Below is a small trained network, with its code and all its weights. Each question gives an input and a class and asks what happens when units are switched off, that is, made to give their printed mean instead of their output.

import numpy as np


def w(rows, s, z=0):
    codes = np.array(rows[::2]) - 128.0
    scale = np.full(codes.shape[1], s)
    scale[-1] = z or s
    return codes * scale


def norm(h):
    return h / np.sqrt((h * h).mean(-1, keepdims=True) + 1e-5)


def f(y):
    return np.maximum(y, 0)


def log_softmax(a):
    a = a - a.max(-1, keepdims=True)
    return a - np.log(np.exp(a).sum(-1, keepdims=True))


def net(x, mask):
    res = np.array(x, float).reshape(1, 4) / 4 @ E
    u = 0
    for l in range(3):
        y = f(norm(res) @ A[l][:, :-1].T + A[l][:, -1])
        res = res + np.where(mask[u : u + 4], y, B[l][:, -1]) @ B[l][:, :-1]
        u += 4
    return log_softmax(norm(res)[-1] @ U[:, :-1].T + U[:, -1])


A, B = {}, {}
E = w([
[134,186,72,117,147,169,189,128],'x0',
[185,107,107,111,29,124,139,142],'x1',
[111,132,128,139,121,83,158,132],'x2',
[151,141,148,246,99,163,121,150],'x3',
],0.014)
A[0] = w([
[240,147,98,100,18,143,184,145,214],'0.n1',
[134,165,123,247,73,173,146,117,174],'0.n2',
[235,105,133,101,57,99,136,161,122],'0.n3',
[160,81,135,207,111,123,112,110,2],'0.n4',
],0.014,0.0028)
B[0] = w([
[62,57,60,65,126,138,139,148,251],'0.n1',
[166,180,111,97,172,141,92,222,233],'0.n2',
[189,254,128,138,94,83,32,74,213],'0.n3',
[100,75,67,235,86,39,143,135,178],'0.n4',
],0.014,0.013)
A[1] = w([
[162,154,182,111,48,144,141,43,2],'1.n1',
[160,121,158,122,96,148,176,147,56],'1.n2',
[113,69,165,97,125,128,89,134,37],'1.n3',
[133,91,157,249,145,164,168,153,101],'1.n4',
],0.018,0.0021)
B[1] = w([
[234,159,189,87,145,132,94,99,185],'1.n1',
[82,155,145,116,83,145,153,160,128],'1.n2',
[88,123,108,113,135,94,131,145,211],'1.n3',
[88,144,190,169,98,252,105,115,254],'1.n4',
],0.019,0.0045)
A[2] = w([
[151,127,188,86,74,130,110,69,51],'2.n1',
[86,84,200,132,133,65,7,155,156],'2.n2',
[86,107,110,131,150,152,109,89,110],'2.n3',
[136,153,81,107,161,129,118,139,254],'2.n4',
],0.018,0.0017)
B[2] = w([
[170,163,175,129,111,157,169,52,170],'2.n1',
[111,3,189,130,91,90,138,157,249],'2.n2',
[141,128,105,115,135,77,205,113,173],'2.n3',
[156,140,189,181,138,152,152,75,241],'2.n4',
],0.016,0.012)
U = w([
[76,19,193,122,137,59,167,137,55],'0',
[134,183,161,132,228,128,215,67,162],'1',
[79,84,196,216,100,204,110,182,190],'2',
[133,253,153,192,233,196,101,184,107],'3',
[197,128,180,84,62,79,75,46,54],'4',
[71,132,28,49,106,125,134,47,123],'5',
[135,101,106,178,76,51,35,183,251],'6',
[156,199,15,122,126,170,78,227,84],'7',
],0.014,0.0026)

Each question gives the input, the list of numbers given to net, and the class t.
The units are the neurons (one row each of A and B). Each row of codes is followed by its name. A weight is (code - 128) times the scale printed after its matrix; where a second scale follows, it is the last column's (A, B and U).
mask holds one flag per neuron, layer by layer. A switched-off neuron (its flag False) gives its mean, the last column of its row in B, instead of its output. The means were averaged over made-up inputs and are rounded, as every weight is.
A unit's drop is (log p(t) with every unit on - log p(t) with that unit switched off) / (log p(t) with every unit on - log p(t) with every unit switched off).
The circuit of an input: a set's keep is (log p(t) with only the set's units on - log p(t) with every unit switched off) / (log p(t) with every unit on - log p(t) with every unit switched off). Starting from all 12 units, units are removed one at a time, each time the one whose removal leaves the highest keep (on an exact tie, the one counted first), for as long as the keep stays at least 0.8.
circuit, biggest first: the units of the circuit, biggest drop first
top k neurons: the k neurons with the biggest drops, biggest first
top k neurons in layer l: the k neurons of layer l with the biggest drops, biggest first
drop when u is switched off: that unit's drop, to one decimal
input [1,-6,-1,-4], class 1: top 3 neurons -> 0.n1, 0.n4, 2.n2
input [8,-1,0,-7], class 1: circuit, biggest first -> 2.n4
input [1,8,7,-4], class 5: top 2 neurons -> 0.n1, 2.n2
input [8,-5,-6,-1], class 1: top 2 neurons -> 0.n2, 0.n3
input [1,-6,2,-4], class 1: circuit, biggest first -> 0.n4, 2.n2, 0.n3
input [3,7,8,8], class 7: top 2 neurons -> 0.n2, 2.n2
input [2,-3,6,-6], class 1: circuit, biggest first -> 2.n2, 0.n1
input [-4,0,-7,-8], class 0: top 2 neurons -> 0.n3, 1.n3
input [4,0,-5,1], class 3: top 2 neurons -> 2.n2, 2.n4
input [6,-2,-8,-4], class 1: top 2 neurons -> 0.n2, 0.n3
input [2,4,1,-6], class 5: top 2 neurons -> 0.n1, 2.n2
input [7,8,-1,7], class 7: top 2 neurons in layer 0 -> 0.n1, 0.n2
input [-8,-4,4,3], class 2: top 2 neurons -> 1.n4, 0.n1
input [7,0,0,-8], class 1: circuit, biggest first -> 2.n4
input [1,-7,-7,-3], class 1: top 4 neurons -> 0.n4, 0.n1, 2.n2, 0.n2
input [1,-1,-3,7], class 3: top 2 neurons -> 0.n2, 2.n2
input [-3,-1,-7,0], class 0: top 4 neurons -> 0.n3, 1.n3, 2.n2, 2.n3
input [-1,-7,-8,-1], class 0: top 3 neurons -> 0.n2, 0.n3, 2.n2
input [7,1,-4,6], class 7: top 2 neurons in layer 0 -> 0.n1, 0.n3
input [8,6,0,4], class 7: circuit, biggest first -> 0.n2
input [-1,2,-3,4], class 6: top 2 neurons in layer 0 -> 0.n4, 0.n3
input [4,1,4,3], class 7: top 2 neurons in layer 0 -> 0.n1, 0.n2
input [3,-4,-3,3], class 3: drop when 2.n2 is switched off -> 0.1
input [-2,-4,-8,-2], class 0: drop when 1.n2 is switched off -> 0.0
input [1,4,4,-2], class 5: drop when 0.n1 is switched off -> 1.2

....

Exercise aim: Retype every line of the listing above exactly as given.

Reply to the exercise:
Below is a small trained network, with its code and all its weights. Each question gives an input and a class and asks what happens when units are switched off, that is, made to give their printed mean instead of their output.

import numpy as np


def w(rows, s, z=0):
    codes = np.array(rows[::2]) - 128.0
    scale = np.full(codes.shape[1], s)
    scale[-1] = z or s
    return codes * scale


def norm(h):
    return h / np.sqrt((h * h).mean(-1, keepdims=True) + 1e-5)


def f(y):
    return np.maximum(y, 0)


def log_softmax(a):
    a = a - a.max(-1, keepdims=True)
    return a - np.log(np.exp(a).sum(-1, keepdims=True))


def net(x, mask):
    res = np.array(x, float).reshape(1, 4) / 4 @ E
    u = 0
    for l in range(3):
        y = f(norm(res) @ A[l][:, :-1].T + A[l][:, -1])
        res = res + np.where(mask[u : u + 4], y, B[l][:, -1]) @ B[l][:, :-1]
        u += 4
    return log_softmax(norm(res)[-1] @ U[:, :-1].T + U[:, -1])


A, B = {}, {}
E = w([
[134,186,72,117,147,169,189,128],'x0',
[185,107,107,111,29,124,139,142],'x1',
[111,132,128,139,121,83,158,132],'x2',
[151,141,148,246,99,163,121,150],'x3',
],0.014)
A[0] = w([
[240,147,98,100,18,143,184,145,214],'0.n1',
[134,165,123,247,73,173,146,117,174],'0.n2',
[235,105,133,101,57,99,136,161,122],'0.n3',
[160,81,135,207,111,123,112,110,2],'0.n4',
],0.014,0.0028)
B[0] = w([
[62,57,60,65,126,138,139,148,251],'0.n1',
[166,180,111,97,172,141,92,222,233],'0.n2',
[189,254,128,138,94,83,32,74,213],'0.n3',
[100,75,67,235,86,39,143,135,178],'0.n4',
],0.014,0.013)
A[1] = w([
[162,154,182,111,48,144,141,43,2],'1.n1',
[160,121,158,122,96,148,176,147,56],'1.n2',
[113,69,165,97,125,128,89,134,37],'1.n3',
[133,91,157,249,145,164,168,153,101],'1.n4',
],0.018,0.0021)
B[1] = w([
[234,159,189,87,145,132,94,99,185],'1.n1',
[82,155,145,116,83,145,153,160,128],'1.n2',
[88,123,108,113,135,94,131,145,211],'1.n3',
[88,144,190,169,98,252,105,115,254],'1.n4',
],0.019,0.0045)
A[2] = w([
[151,127,188,86,74,130,110,69,51],'2.n1',
[86,84,200,132,133,65,7,155,156],'2.n2',
[86,107,110,131,150,152,109,89,110],'2.n3',
[136,153,81,107,161,129,118,139,254],'2.n4',
],0.018,0.0017)
B[2] = w([
[170,163,175,129,111,157,169,52,170],'2.n1',
[111,3,189,130,91,90,138,157,249],'2.n2',
[141,128,105,115,135,77,205,113,173],'2.n3',
[156,140,189,181,138,152,152,75,241],'2.n4',
],0.016,0.012)
U = w([
[76,19,193,122,137,59,167,137,55],'0',
[134,183,161,132,228,128,215,67,162],'1',
[79,84,196,216,100,204,110,182,190],'2',
[133,253,153,192,233,196,101,184,107],'3',
[197,128,180,84,62,79,75,46,54],'4',
[71,132,28,49,106,125,134,47,123],'5',
[135,101,106,178,76,51,35,183,251],'6',
[156,199,15,122,126,170,78,227,84],'7',
],0.014,0.0026)

Each question gives the input, the list of numbers given to net, and the class t.
The units are the neurons (one row each of A and B). Each row of codes is followed by its name. A weight is (code - 128) times the scale printed after its matrix; where a second scale follows, it is the last column's (A, B and U).
mask holds one flag per neuron, layer by layer. A switched-off neuron (its flag False) gives its mean, the last column of its row in B, instead of its output. The means were averaged over made-up inputs and are rounded, as every weight is.
A unit's drop is (log p(t) with every unit on - log p(t) with that unit switched off) / (log p(t) with every unit on - log p(t) with every unit switched off).
The circuit of an input: a set's keep is (log p(t) with only the set's units on - log p(t) with every unit switched off) / (log p(t) with every unit on - log p(t) with every unit switched off). Starting from all 12 units, units are removed one at a time, each time the one whose removal leaves the highest keep (on an exact tie, the one counted first), for as long as the keep stays at least 0.8.
circuit, biggest first: the units of the circuit, biggest drop first
top k neurons: the k neurons with the biggest drops, biggest first
top k neurons in layer l: the k neurons of layer l with the biggest drops, biggest first
drop when u is switched off: that unit's drop, to one decimal
input [1,-6,-1,-4], class 1: top 3 neurons -> 0.n1, 0.n4, 2.n2
input [8,-1,0,-7], class 1: circuit, biggest first -> 2.n4
input [1,8,7,-4], class 5: top 2 neurons -> 0.n1, 2.n2
input [8,-5,-6,-1], class 1: top 2 neurons -> 0.n2, 0.n3
input [1,-6,2,-4], class 1: circuit, biggest first -> 0.n4, 2.n2, 0.n3
input [3,7,8,8], class 7: top 2 neurons -> 0.n2, 2.n2
input [2,-3,6,-6], class 1: circuit, biggest first -> 2.n2, 0.n1
input [-4,0,-7,-8], class 0: top 2 neurons -> 0.n3, 1.n3
input [4,0,-5,1], class 3: top 2 neurons -> 2.n2, 2.n4
input [6,-2,-8,-4], class 1: top 2 neurons -> 0.n2, 0.n3
input [2,4,1,-6], class 5: top 2 neurons -> 0.n1, 2.n2
input [7,8,-1,7], class 7: top 2 neurons in layer 0 -> 0.n1, 0.n2
input [-8,-4,4,3], class 2: top 2 neurons -> 1.n4, 0.n1
input [7,0,0,-8], class 1: circuit, biggest first -> 2.n4
input [1,-7,-7,-3], class 1: top 4 neurons -> 0.n4, 0.n1, 2.n2, 0.n2
input [1,-1,-3,7], class 3: top 2 neurons -> 0.n2, 2.n2
input [-3,-1,-7,0], class 0: top 4 neurons -> 0.n3, 1.n3, 2.n2, 2.n3
input [-1,-7,-8,-1], class 0: top 3 neurons -> 0.n2, 0.n3, 2.n2
input [7,1,-4,6], class 7: top 2 neurons in layer 0 -> 0.n1, 0.n3
input [8,6,0,4], class 7: circuit, biggest first -> 0.n2
input [-1,2,-3,4], class 6: top 2 neurons in layer 0 -> 0.n4, 0.n3
input [4,1,4,3], class 7: top 2 neurons in layer 0 -> 0.n1, 0.n2
input [3,-4,-3,3], class 3: drop when 2.n2 is switched off -> 0.1
input [-2,-4,-8,-2], class 0: drop when 1.n2 is switched off -> 0.0
input [1,4,4,-2], class 5: drop when 0.n1 is switched off -> 1.2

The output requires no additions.